Exercise input:
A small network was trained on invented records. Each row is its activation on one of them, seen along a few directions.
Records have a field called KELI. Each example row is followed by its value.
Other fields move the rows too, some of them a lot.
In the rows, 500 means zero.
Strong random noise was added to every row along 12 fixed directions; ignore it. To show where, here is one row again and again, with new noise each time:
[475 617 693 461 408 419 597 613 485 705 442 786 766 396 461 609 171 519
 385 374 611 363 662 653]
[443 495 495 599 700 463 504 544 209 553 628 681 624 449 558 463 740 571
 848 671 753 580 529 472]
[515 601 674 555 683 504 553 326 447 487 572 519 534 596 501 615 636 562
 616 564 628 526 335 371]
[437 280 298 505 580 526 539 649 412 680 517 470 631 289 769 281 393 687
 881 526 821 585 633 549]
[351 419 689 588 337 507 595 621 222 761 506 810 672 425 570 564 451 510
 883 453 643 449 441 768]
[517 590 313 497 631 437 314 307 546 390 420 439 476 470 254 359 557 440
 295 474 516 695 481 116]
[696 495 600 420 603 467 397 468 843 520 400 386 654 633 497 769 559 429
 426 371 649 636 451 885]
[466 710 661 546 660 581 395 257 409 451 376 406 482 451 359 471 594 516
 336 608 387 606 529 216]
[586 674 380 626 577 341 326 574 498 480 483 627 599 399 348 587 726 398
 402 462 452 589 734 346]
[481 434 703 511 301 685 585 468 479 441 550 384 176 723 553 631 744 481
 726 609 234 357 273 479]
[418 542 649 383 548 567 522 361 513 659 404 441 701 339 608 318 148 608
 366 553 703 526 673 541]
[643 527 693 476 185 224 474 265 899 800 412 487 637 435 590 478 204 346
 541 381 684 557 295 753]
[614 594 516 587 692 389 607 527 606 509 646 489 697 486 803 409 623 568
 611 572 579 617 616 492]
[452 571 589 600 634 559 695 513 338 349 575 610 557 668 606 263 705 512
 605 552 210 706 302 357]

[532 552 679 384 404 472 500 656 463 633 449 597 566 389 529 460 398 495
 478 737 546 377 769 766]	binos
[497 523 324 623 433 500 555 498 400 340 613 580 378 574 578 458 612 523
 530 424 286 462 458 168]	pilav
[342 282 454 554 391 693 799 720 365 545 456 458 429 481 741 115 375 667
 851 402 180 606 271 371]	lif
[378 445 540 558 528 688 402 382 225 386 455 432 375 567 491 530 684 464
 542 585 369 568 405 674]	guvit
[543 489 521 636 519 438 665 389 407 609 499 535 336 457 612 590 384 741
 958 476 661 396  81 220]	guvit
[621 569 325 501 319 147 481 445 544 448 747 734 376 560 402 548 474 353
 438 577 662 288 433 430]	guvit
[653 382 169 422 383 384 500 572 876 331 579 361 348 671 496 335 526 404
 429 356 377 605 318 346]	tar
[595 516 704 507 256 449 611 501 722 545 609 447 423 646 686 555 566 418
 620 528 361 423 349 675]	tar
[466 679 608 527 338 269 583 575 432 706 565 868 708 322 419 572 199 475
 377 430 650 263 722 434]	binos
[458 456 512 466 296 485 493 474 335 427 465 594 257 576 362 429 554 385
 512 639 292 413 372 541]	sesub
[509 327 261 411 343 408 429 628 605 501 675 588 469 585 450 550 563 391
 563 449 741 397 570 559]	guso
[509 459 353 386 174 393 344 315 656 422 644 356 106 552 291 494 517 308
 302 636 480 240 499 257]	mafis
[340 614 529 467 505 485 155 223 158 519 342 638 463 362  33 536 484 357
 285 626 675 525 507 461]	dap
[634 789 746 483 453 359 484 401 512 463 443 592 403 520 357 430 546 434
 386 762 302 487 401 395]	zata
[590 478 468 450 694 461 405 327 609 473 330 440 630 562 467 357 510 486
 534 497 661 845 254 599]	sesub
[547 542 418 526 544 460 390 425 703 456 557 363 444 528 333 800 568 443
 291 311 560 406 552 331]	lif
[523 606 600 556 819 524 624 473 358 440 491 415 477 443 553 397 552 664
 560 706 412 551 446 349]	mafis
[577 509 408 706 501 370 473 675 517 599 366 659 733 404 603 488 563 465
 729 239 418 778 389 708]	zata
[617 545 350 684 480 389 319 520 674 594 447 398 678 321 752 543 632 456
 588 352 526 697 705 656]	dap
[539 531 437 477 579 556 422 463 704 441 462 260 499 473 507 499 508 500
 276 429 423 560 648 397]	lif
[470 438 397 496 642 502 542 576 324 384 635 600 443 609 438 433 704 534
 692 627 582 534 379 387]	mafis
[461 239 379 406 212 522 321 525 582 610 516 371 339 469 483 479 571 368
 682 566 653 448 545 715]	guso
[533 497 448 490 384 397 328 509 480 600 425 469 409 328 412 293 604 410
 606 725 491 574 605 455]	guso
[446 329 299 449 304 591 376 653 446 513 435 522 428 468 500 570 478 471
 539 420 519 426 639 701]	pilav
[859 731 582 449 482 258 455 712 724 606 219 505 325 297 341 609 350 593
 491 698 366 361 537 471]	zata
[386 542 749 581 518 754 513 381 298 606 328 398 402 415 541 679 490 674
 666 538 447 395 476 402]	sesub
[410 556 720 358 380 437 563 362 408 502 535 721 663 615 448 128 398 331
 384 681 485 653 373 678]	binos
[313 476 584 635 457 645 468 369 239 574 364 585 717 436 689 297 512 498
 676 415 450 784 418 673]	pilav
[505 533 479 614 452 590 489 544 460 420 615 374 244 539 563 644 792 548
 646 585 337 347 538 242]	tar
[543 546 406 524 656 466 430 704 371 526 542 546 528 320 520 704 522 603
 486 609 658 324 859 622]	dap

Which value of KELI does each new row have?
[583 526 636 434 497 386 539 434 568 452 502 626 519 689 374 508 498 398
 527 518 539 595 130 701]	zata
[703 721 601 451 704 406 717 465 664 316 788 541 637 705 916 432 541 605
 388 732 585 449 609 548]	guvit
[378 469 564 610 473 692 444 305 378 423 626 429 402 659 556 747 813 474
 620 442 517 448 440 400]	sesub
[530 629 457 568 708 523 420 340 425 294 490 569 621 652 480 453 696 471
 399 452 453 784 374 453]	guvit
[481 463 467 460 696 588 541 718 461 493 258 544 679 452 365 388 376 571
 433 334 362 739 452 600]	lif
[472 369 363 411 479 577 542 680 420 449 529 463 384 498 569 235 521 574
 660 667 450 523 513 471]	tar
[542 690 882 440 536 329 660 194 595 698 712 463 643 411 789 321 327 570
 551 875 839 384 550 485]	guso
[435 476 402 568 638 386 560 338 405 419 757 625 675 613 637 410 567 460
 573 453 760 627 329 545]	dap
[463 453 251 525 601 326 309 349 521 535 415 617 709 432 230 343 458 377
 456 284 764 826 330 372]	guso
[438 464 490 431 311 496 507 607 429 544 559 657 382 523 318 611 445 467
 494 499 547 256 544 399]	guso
* * *
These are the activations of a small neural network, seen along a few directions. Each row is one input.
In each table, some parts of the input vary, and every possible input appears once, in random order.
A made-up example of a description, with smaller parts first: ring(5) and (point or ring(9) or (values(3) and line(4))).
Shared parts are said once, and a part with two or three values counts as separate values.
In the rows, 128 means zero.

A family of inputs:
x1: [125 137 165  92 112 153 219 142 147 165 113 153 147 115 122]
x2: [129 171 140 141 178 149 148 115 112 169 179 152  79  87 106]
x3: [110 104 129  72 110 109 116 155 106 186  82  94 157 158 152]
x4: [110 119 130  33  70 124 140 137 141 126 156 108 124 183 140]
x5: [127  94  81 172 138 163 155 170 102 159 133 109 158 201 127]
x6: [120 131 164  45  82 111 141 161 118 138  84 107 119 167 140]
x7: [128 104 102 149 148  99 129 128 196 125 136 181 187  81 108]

Required action: From the line that has "729 239 418" through the line that has "620 442 517", copy every line exactly as it appears above, and leave out all others.

Your response:
 729 239 418 778 389 708]	zata
[617 545 350 684 480 389 319 520 674 594 447 398 678 321 752 543 632 456
 588 352 526 697 705 656]	dap
[539 531 437 477 579 556 422 463 704 441 462 260 499 473 507 499 508 500
 276 429 423 560 648 397]	lif
[470 438 397 496 642 502 542 576 324 384 635 600 443 609 438 433 704 534
 692 627 582 534 379 387]	mafis
[461 239 379 406 212 522 321 525 582 610 516 371 339 469 483 479 571 368
 682 566 653 448 545 715]	guso
[533 497 448 490 384 397 328 509 480 600 425 469 409 328 412 293 604 410
 606 725 491 574 605 455]	guso
[446 329 299 449 304 591 376 653 446 513 435 522 428 468 500 570 478 471
 539 420 519 426 639 701]	pilav
[859 731 582 449 482 258 455 712 724 606 219 505 325 297 341 609 350 593
 491 698 366 361 537 471]	zata
[386 542 749 581 518 754 513 381 298 606 328 398 402 415 541 679 490 674
 666 538 447 395 476 402]	sesub
[410 556 720 358 380 437 563 362 408 502 535 721 663 615 448 128 398 331
 384 681 485 653 373 678]	binos
[313 476 584 635 457 645 468 369 239 574 364 585 717 436 689 297 512 498
 676 415 450 784 418 673]	pilav
[505 533 479 614 452 590 489 544 460 420 615 374 244 539 563 644 792 548
 646 585 337 347 538 242]	tar
[543 546 406 524 656 466 430 704 371 526 542 546 528 320 520 704 522 603
 486 609 658 324 859 622]	dap

Which value of KELI does each new row have?
[583 526 636 434 497 386 539 434 568 452 502 626 519 689 374 508 498 398
 527 518 539 595 130 701]	zata
[703 721 601 451 704 406 717 465 664 316 788 541 637 705 916 432 541 605
 388 732 585 449 609 548]	guvit
[378 469 564 610 473 692 444 305 378 423 626 429 402 659 556 747 813 474
 620 442 517 448 440 400]	sesub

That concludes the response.